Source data
☆ ☆ ☆
A landscape with many valleys, sampled at points; each row gives a point and its height.
From any point a ball rolls to the lowest of the 4 points nearest to it. It stops when none of these is lower. Distance is the straight distance between rows; heights are no part of it.
q_157: [139 133  64  84 164 114 112 146 132 146 153 119  96 118 150 101 127 110
 116 163 158]  (h 139)
q_65: [137 113 157 152 119 124 147 106 127  85  41 134 103 106  89 151 152 180
 209 154 144]  (h 178)
q_967: [156 129 109 119 155 167 115 145 116 148 172 106  97 111 142 130 126 121
 124 119 120]  (h 174)
q_240: [ 91 124 151 119 133 140 135 122 205 138 123 190 136 103 151 157 164  73
 129 112 105]  (h 360)
q_13: [107 145 166 175 111  84 196 140 169 103 119 181 104 143  70 143 153 119
 124 160 129]  (h 147)
q_653: [163 136  65  93 190 102 103 184 115 162 113 111 115 155 136 114 128  94
  91 164 180]  (h 210)
q_410: [114 141 156 127 118 129 150  97 205 144 144 147 139 141 154 163 130 113
 177 129 122]  (h 420)
q_814: [110 122 166 131 110 104 146  99 111 103 130 145 132 154  89 120 123 139
  94 127  92]  (h 212)
q_20: [ 70 137 120 151 110  52 172 136 147 129  91 175 127 172  83 131 121 150
 160 129 124]  (h 458)
q_348: [ 91 138 210 146 139 102 149  54 109  94  55 151 191 192 118 164 154 181
 134  82 139]  (h 525)
q_974: [129 125  86  91 170 166  98 140 138 166 163  99 155 115 196 117 123 124
 119 135 126]  (h 84)
q_757: [109 103 111 121 159 149 113 105 120 140 158  47 162 151 163  86 121 172
 121 122  99]  (h 48)
q_852: [115 138 143 110 174 173 119 102 131 119 166  95 168 126 155 103 151  86
  65 161 153]  (h 243)
q_530: [147 153 152 136 151 175 125 138 105 103 145 106 121  69 102 116 136 130
  69 133  81]  (h 313)
q_248: [173 129 179 140  96 109 138  96  99  90 129 138 116 154  85 116 107 186
 162 106 121]  (h 363)
q_216: [174 131  53 122 142 113 111 183  98 159 128 131  82 104 129 105 133  79
 101 136 167]  (h 302)
q_628: [114 144 167 120 156 187 117 122  94 142 136  91 191 132 113 108 143  81
  52 140 136]  (h 241)
q_305: [155 125 127 135  91 104 132 140 178 126  83 151 121 131 216 174 130 133
 204 104 166]  (h 581)
q_860: [133 122 169 137 128 170 155 115  97  88 154  97 129 114 125  94 107 163
 125 147  96]  (h 164)
q_317: [116 107  90 129 169 131 116 141  72 127 169  74 145 147 102  86 133 174
 109 136 128]  (h 52)
q_377: [157 122 127 162  72  96 122 166 115  61  92 185  66 131 110 180 128 119
 145  95 178]  (h 286)
q_104: [ 50 135 124 150  97  93 154 149 174 100  82 159 123 148 115 180 152 135
 185  98 153]  (h 230)
q_271: [127 182 151 125 111 156 134  90 160 142 134 172 173 169 179 152 152  89
 132 110 113]  (h 507)
q_38: [124 142  98  95 119 132  95 143 100 169 172 131  87 124 133  93 114 127
 105 148 139]  (h 203)
q_781: [ 56 107 152 108 136 161 109 116 102 141 134  63 218 116 142  98  86 101
  59 166 121]  (h 102)
q_664: [104  54  90 109 161 119 123 163 130 138 201  92 144  92  93  74 105 159
  75 175 116]  (h 199)
q_476: [110 111  84  79 176 141 116 156 130 137 145 122 143 122  98 109 151 102
  67 174 122]  (h 202)
q_276: [137 100 108 130  99 153 135 152 197 131 107 157 100  68 148 121 129 162
 205 107 133]  (h 304)
q_397: [121 127 141 127  93 124 162 157 191 131 130 165 129 110 134 147 133 111
 166 124 106]  (h 224)
q_61: [166 129 126 116 201 138 125 141 113 147 115  75 141 112 121  78 139 119
  69 171 151]  (h 188)
q_985: [144 165 107 110 173 158  88 113 130 171 129 113 159 142 161 133 161 101
  81 137 150]  (h 177)
q_560: [155 172 171 170 120 113 173  96 108 114  38 149 108 140 105 163 147 144
 170 117 164]  (h 132)
q_788: [ 92  99 151 157 118 109 156  90  89  63  66 121 117  95  88 153 115 174
 147 149 131]  (h 117)
q_209: [133 133 100 106 146 128 119 157 111 140 158 123 110 104  90  75 147 118
  71 173 121]  (h 173)
q_24: [ 92 140 127 138  98  68 156 130 151 135  76 185 129 195 143 179 154 109
 169 101 178]  (h 376)
q_834: [135 125 184 156 105 130 163 108 102 111 105 121 143 207 112 136 104 207
 172  93 104]  (h 404)
q_776: [ 70  83 140 107 108 129 128 118 130 133 169 116 147 130 129 112 115 160
 136 125  68]  (h 277)
q_796: [188 163 155 159 138 122 143 137  87  96 120 164  53 122 137 156 161 107
 122 117 143]  (h 152)
q_951: [150 115 158 158  93 129 134 123 107  83  90 136 104 120 119 106 114 188
 192 131 103]  (h 318)
q_704: [182 103 115 148  75  95 124 136 108  91  78 156  91  90 136 163 119 132
 160 105 165]  (h 440)
q_470: [115 141 189 137 145 137 154  82  92 122 135 136 186 170 129 149 146 158
 129  85  98]  (h 358)
q_202: [133 108 133 126 126 126 107 111 158 122 151 112 125 125 169 130 111 154
 143 125 100]  (h 228)
q_611: [121 123 130 147 148 162 111 133 110 129 137  55 156 112 109 103 140 128
  65 178 130]  (h 105)
q_684: [125 104 141 169  90 120 145 133 133  88  70 134  82  97  71 128 130 207
 215 147 147]  (h 155)
q_886: [112 127 127  92 134  92 103 114 138 155 177 124 139 171 123 130 120 163
 129  99  98]  (h 200)
q_198: [ 62 123 161 163 114 102 175 103 144  94  81 133 165 133  89 148 131 174
 187 142 151]  (h 94)
q_840: [102 148 150 123  89  82 136 141 164 121 151 126 143 163 110 161 107 120
 144 105  95]  (h 521)
q_832: [103 153 128  92 195 157  99  86 114 159 142  78 217 163 147 110 147  84
  64  92 129]  (h 193)
q_480: [116 151 132 103 135 170 135 111 168 151 128 124 184 114 173 140 137  77
 125 110 108]  (h 386)
q_943: [ 83 111 139 126 144 152 122 125  96 113 171  94 149 108  93 122 125 121
  82 143 107]  (h 138)
q_278: [135 151 109 101 118 114 136 135  55 118 155 122 121 162  68 125 115 147
  85 147 105]  (h 297)
q_63: [118  91  83  59 166 125  76 157 160 154 190 125  98 101 208  85 111 125
 117 142 169]  (h 169)
q_915: [ 94 131 117  56 179 116 111 130 142 168 142  96 188 154 140 105 149  86
  72 134 113]  (h 222)
q_535: [ 79 113 114  88 155 151 102 137 144 161 168 105 163 133 138  95 128  87
  72 144 139]  (h 238)
q_707: [109 145 153 167 117 107 165 138 146  94  69 152 135 113  91 164 140 137
 154 144 145]  (h 87)
q_473: [ 77 141 146 138 119  82 155 138 136 124 113 149 137 211 108 143 123 174
 193  84 134]  (h 385)
q_729: [103  90 155 114 130 159 103 113 136 113 150  52 184 133 156 115  92 148
  81 134  93]  (h 30)
q_235: [169 126  73 125 138 134  64 171 105 161 141 141  91  98 158 120 117  84
 102 104 174]  (h 348)
q_76: [120 137 194 143  87 104 135  79 119  97 118 151 195 146 106 149 124 153
 112 101 107]  (h 283)
q_139: [ 41 139 145 152 100  84 176  90 165 105  68 157 176 145 119 155 166 131
 133 134 148]  (h 130)
q_716: [102 122 165 139 127 153 173  83 107  96 148 111 129 107 106 134 141 131
 103 134 112]  (h 227)
q_540: [149 122  77  98 189 116 123 169  97 174 132 107  98  64 141  96 110  60
 105 189 190]  (h 33)
q_851: [147 130 123 135 136 165 109  88 124 141 152 106 118 157 175 116 151 135
  97 105 106]  (h 176)
q_989: [147 166 162 148 121 152 151  95 166 122 111 154 123 129 148 197 130  67
 136 131 154]  (h 512)
q_657: [ 90 116 150 151 120 116 164 104 143 104  72  93 162 178 115 141 142 211
 173  97 132]  (h 229)
q_887: [ 99 107 198 174 122 124 146  78 116  87  84  87 182 105  93 166  96 126
 136 147 106]  (h 158)
q_743: [106 117 178 139 143 121 122 109  92 108 127  83 165 134 133  99 121 146
 108 113 107]  (h 140)
q_267: [130 115 101 111 141 142 115 157 148 154 191 107 126 112 114 131 142 110
  94 144 116]  (h 207)
q_406: [176 133 176 148 128 130 156 101  84 109 112 124 108 121 103 115 136 187
 138  92 105]  (h 501)
q_566: [163 150  72 105 143 185 103 153 141 181 147  89 130 147 228 156 130 127
 125 117 138]  (h 118)
q_709: [ 86 113 115 145  99  98 148 100 159  97 112 135 158 169 108 130 144 190
 188 135 142]  (h 146)
q_300: [108 109  80  97 186 127 132 140 102 124 134  90 178 142  80  67 103 121
  49 147 130]  (h 206)
q_889: [139 149 165 155 109 158 126 110 140  95 109 143 142  65 105 136 114  99
 138 134 101]  (h 211)
q_741: [139 146  89  89 149 168 125 151 161 165 167  84 154 136 189 133 150  85
  77 131 129]  (h 157)
q_95: [191 154 175 147 103  85 162 121  75 107  94 154  65 153  75 146 128 148
 150 135 132]  (h 610)
q_850: [118 138 163 105 156 159 110  94  82 132 143  76 166 138 129  82 140 124
  61 137 138]  (h 214)
q_4: [186 120  65 109 172 145 132 142  99 173 144  71 116 126 128  95 107 161
 117 129 127]  (h 192)
q_790: [144 139  78  75 190 108 128 171 120 180 117  98 183 170 113 118 158  88
  85 141 151]  (h 275)
q_96: [149 154 134 150 105  86 140 149 149 134  97 167  86 139 133 182 134 121
 187  93 159]  (h 372)
q_562: [154  82 140 146 100 117 149 163 109 120 111 178  82  75  88 128  92 162
 182 131 144]  (h 190)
☆ ☆ ☆
§ **Task item**: In the data above, find the line with "52 140 136]" and the line with "170 117 164]". Retype both, plus every line between them, exactly.

§ **Exercise response**:
  52 140 136]  (h 241)
q_305: [155 125 127 135  91 104 132 140 178 126  83 151 121 131 216 174 130 133
 204 104 166]  (h 581)
q_860: [133 122 169 137 128 170 155 115  97  88 154  97 129 114 125  94 107 163
 125 147  96]  (h 164)
q_317: [116 107  90 129 169 131 116 141  72 127 169  74 145 147 102  86 133 174
 109 136 128]  (h 52)
q_377: [157 122 127 162  72  96 122 166 115  61  92 185  66 131 110 180 128 119
 145  95 178]  (h 286)
q_104: [ 50 135 124 150  97  93 154 149 174 100  82 159 123 148 115 180 152 135
 185  98 153]  (h 230)
q_271: [127 182 151 125 111 156 134  90 160 142 134 172 173 169 179 152 152  89
 132 110 113]  (h 507)
q_38: [124 142  98  95 119 132  95 143 100 169 172 131  87 124 133  93 114 127
 105 148 139]  (h 203)
q_781: [ 56 107 152 108 136 161 109 116 102 141 134  63 218 116 142  98  86 101
  59 166 121]  (h 102)
q_664: [104  54  90 109 161 119 123 163 130 138 201  92 144  92  93  74 105 159
  75 175 116]  (h 199)
q_476: [110 111  84  79 176 141 116 156 130 137 145 122 143 122  98 109 151 102
  67 174 122]  (h 202)
q_276: [137 100 108 130  99 153 135 152 197 131 107 157 100  68 148 121 129 162
 205 107 133]  (h 304)
q_397: [121 127 141 127  93 124 162 157 191 131 130 165 129 110 134 147 133 111
 166 124 106]  (h 224)
q_61: [166 129 126 116 201 138 125 141 113 147 115  75 141 112 121  78 139 119
  69 171 151]  (h 188)
q_985: [144 165 107 110 173 158  88 113 130 171 129 113 159 142 161 133 161 101
  81 137 150]  (h 177)
q_560: [155 172 171 170 120 113 173  96 108 114  38 149 108 140 105 163 147 144
 170 117 164]  (h 132)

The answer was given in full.